INFORMATION Block Start

Questions about the array below.
1) What is the bottom-right entry?
2) What is the top-left entry?
3) What is the entry just left of the smallest entry?
4) What is the bottom entry of the column that holds the smallest entry?
5) What is the third entry on the main diagonal?
6) What is the top-right entry?
7) What is the largest entry in the first row?
[[-10, 43, -8, 11, 13, 5, -13, 3, -4, 2],
 [11, -48, -2, 7, -10, -63, -12, -4, -15, 0],
 [0, 31, 3, 21, -43, 2, 11, 8, -2, -12],
 [-5, -29, -12, 5, -26, -25, -4, 7, -7, 4],
 [-10, -5, -1, -3, 7, 0, -21, 2, 5, -12],
 [-17, -9, -7, 17, 34, -12, 21, -8, -2, 2],
 [-14, 8, 8, -13, 2, -5, -21, 5, 2, -3],
 [-1, -61, -21, 8, 3, 22, -33, 10, -7, 12]]
1) 12
2) -10
3) -10
4) 22
5) 3
6) 2
7) 43

Questions about the grid below.
1) Report the entry just left of 47.
2) Report the fourth entry in reading order.
3) Report the 1st entry in reading order.
4) Report the second entry in reading order.
array([[ -5,  -7, -14, -10,  -4, -22,  34, -16, -26,  16,  -1,  -2,  24,
         14,  45],
       [-24,  12,   5,   5,  -6,  34, -65,   0,  41,  -6,   8,   5, -21,
          4, -33],
       [ 20,  -8,  14, -20,  -7,  -2,  14, -21, -12, -19,  -4, -18,   7,
        -28,  60],
       [  4,  12, -39, -13, -28, -14,  20,  -9,  14,  13,  19,  -9,  40,
        -18, -19],
       [-18,   3,  -2, -27,   0,   4,  27,  -5, -34,  26, -81,  -6, -14,
         26,   5],
       [-22, -10,  35,  11,  53,  -3, -21, -20,  -2, -13, -23,  11, -43,
         46,  -3],
       [ -4,   9,  37,  -2,  17, -27,  18,   3,  -3, -32, -18,  44, -43,
         -2, -12],
       [ -6,  -8, -13,  34,  10,  10, -20,  35,  14,   3,  34,  17,   4,
         21,  -1],
       [ 11,   2,  -5,  -4, -21,  16,  -5, -15, -42,  58,  -6, -52,  24,
        -10, -51],
       [-12,  32,  -9, -29, -43,  -2, -21, -30,   6,   3,  22,  14,  23,
        -27,  17],
       [  9, -10,   4,  28,   0, -24,  11,  15,  17, -12,  57,  15,   1,
        -13, -24],
       [  6,  21,  27, -13, -41,  29, -42, -13, -35,  24,   9, -13,   1,
        -37,  -2],
       [-19,   2,  13,  -3,  -5, -19, -15, -32,  47, -24,  31,   9, -18,
        -12, -38],
       [  6, -18, -18,  10,  43,  -2,  12,   7,  20, -22, -11,  -4,   6,
         30,  33],
       [ 22,  -1,   1,   7,  17,  -7,  21,  35,  18, -44,  -5,  29, -11,
        -12,  28],
       [ 24,   2,  25, -29, -11,  10,  21,  -3, -20, -14, -55, -20, -20,
        -37,   8]])
1) -32
2) -10
3) -5
4) -7

grid = -0.215,0.037,0.150,-0.175,-0.092,0.165,-0.128,0.017,0.059,-0.093,-0.177,-0.210,0.111,0.047,0.128,-0.084
Give the entry just right of -0.128.
0.017
The entry just left of -0.177: -0.093
The entry just left of 0.017 is -0.128
The entry just left of -0.093: 0.059
Give the entry just left of -0.175.
0.150
Give the entry just right of 0.128.
-0.084

Read these off the row that follows.
1) Which number is the first entry from the left?
2) Which number is the entry just left of the largest entry?
3) Which number is the second entry from the right?
4) Which number is the second entry from the left?
[-61   5   8  25 -29 -21   6 -10   8   1   8 -13  11 -24]
1) -61
2) 8
3) 11
4) 5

INFORMATION Block End

◆ WORK TO BE COMPLETED: Answer with a single number: the count of lines in the records that contain "from".

◆ EXERCISE SOLUTION: 3